DATASET Start Marker
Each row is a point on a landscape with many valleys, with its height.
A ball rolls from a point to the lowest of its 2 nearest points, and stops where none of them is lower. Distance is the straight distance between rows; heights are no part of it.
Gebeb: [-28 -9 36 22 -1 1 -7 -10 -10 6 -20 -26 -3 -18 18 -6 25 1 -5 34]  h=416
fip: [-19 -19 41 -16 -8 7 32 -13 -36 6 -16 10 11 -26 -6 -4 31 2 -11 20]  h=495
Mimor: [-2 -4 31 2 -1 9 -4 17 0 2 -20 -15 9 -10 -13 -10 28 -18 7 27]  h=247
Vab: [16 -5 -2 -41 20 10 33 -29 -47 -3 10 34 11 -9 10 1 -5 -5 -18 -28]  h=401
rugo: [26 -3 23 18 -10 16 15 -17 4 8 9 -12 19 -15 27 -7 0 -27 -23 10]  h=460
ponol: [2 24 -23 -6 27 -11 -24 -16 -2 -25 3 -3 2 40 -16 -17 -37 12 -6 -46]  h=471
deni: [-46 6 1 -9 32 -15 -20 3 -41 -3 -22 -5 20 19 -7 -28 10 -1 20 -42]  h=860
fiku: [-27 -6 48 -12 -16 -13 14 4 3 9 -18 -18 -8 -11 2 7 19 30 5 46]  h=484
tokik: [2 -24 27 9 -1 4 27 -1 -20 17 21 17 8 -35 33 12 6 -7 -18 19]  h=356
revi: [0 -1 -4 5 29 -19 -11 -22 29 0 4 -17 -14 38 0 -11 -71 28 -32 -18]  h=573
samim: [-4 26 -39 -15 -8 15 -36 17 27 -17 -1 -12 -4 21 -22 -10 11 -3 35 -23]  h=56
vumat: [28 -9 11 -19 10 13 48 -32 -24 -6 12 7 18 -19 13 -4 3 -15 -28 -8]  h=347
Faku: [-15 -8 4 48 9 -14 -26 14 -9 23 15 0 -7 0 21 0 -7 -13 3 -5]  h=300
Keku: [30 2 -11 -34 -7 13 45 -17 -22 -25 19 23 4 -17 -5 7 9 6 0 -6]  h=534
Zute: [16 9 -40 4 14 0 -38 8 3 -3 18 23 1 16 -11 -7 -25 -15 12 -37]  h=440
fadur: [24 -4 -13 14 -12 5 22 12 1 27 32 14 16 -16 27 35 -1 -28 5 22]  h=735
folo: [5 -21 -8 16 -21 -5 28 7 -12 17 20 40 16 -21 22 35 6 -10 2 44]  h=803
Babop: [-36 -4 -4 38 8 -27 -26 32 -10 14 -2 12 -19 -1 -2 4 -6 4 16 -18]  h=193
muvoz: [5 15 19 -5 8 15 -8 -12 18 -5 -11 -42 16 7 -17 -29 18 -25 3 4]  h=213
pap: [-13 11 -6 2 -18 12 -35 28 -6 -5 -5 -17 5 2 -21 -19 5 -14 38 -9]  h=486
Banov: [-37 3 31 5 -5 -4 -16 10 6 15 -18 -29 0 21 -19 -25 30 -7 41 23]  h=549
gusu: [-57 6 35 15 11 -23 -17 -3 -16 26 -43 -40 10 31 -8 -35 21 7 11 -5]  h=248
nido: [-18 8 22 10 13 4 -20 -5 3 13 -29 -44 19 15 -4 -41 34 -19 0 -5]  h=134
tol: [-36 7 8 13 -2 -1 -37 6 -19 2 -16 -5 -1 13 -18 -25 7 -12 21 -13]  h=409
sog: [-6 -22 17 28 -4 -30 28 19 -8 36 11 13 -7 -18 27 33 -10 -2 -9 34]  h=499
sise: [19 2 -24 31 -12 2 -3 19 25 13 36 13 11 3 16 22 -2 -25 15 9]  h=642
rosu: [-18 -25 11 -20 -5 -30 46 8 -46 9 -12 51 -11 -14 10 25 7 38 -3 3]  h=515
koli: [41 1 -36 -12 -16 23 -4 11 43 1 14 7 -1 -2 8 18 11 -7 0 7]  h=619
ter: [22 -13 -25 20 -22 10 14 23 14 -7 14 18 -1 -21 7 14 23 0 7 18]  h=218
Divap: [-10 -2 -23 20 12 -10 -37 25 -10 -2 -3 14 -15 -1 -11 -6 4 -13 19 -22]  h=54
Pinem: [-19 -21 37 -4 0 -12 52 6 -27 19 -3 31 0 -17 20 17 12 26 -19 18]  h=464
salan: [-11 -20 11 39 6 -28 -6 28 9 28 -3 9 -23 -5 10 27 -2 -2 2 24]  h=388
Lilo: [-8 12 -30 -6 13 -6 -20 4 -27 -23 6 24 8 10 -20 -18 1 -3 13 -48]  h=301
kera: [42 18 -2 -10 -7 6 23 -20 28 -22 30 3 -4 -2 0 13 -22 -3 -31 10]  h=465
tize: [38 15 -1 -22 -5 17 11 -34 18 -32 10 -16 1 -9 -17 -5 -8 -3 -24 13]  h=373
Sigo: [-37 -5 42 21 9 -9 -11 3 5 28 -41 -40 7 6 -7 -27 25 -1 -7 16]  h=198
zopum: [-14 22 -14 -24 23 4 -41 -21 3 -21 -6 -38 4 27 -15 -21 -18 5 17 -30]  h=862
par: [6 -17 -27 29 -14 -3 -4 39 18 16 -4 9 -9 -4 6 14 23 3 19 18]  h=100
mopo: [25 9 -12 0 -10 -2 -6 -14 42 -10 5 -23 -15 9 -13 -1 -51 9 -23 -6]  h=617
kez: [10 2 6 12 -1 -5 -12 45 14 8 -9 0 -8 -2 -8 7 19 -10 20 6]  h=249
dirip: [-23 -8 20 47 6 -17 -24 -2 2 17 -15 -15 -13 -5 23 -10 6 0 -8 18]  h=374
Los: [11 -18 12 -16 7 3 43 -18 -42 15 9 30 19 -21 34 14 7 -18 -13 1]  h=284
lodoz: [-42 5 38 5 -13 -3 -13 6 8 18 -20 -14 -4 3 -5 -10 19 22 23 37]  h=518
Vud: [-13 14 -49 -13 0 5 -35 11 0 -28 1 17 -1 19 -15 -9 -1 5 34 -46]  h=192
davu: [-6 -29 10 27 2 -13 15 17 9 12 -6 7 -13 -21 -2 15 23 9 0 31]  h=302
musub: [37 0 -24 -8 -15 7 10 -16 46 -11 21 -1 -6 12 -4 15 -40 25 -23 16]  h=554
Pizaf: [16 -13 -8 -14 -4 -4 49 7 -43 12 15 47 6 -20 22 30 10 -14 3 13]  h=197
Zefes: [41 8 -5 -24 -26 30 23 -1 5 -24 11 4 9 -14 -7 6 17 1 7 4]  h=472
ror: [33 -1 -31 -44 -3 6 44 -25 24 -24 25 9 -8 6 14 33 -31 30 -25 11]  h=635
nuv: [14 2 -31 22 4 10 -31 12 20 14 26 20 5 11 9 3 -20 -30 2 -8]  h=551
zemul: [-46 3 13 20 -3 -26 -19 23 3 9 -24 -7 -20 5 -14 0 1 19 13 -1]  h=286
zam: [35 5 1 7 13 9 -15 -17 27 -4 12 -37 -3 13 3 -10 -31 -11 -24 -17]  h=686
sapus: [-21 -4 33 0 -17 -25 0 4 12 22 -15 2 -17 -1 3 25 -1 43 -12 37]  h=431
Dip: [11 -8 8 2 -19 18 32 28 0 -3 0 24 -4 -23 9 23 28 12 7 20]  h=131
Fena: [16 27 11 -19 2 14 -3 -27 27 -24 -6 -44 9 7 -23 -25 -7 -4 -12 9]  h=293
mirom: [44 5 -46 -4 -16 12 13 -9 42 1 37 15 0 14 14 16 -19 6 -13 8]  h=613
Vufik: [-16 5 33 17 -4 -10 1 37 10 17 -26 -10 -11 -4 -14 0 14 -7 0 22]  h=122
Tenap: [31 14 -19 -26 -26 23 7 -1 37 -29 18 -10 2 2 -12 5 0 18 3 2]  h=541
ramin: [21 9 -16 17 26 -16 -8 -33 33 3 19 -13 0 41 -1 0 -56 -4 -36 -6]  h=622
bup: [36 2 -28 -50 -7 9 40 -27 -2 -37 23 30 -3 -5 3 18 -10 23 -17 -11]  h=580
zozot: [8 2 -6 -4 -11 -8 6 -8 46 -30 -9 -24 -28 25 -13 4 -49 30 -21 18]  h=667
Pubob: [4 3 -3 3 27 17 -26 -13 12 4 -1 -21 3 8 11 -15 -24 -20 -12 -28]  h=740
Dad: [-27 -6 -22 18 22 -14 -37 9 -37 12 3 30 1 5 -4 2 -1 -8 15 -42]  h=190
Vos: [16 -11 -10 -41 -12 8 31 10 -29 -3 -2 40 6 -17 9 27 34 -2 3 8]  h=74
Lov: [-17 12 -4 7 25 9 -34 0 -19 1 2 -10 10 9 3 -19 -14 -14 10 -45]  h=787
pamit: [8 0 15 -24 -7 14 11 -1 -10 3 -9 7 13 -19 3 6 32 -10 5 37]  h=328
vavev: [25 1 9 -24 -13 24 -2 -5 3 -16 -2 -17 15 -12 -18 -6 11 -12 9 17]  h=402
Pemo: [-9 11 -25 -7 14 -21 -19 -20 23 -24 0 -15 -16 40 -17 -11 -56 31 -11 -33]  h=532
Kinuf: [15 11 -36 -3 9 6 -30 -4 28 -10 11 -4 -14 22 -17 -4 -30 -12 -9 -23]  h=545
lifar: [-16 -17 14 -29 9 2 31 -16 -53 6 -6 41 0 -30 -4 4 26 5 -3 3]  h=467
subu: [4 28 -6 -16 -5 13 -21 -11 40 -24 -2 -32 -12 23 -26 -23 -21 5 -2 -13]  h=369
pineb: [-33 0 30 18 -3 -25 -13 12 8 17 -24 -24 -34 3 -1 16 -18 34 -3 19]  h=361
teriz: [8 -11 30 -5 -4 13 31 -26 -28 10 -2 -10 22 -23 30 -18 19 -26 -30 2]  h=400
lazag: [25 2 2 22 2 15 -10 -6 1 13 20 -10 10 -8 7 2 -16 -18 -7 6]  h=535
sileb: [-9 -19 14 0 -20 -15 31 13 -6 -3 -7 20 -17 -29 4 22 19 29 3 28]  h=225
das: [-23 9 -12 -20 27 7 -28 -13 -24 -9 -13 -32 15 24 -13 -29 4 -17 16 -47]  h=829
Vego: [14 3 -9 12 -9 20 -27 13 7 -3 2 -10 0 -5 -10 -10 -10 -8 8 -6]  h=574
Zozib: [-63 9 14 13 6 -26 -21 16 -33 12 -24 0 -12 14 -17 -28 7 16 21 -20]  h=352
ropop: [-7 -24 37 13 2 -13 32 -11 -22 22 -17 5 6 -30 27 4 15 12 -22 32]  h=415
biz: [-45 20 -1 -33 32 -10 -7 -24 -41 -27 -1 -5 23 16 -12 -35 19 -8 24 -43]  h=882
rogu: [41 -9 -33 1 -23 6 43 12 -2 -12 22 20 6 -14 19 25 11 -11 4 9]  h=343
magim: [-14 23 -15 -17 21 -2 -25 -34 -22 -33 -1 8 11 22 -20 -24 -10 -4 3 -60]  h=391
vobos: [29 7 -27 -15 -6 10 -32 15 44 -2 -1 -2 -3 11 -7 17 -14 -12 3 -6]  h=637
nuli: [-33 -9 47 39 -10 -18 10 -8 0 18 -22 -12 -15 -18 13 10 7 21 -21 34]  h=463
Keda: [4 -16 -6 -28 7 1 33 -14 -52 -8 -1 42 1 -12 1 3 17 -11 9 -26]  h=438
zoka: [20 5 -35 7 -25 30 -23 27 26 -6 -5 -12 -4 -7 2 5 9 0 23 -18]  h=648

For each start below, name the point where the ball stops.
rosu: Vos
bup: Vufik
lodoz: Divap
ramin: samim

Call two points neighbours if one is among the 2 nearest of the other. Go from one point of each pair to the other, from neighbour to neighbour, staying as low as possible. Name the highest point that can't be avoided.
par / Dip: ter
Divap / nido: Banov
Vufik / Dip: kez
DATASET End Marker
DATASET Start Marker
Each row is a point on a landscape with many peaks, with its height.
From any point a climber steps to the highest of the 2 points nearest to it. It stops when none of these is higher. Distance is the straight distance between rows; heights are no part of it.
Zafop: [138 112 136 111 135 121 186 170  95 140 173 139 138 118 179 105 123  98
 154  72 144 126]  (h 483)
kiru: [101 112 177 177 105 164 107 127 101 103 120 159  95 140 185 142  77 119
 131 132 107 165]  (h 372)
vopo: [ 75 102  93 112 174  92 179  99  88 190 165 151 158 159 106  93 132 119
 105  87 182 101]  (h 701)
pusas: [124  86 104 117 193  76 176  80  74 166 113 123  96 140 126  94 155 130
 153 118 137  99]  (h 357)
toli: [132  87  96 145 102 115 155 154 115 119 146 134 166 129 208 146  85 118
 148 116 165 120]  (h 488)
DATASET End Marker
→ PROBLEM STATEMENT: From the material above, copy exactly the lines between the line holding "zopum: [-14 22" and the line holding "Vud: [-13 14", inclusive, and only those.

→ TASK RESULT:
zopum: [-14 22 -14 -24 23 4 -41 -21 3 -21 -6 -38 4 27 -15 -21 -18 5 17 -30]  h=862
par: [6 -17 -27 29 -14 -3 -4 39 18 16 -4 9 -9 -4 6 14 23 3 19 18]  h=100
mopo: [25 9 -12 0 -10 -2 -6 -14 42 -10 5 -23 -15 9 -13 -1 -51 9 -23 -6]  h=617
kez: [10 2 6 12 -1 -5 -12 45 14 8 -9 0 -8 -2 -8 7 19 -10 20 6]  h=249
dirip: [-23 -8 20 47 6 -17 -24 -2 2 17 -15 -15 -13 -5 23 -10 6 0 -8 18]  h=374
Los: [11 -18 12 -16 7 3 43 -18 -42 15 9 30 19 -21 34 14 7 -18 -13 1]  h=284
lodoz: [-42 5 38 5 -13 -3 -13 6 8 18 -20 -14 -4 3 -5 -10 19 22 23 37]  h=518
Vud: [-13 14 -49 -13 0 5 -35 11 0 -28 1 17 -1 19 -15 -9 -1 5 34 -46]  h=192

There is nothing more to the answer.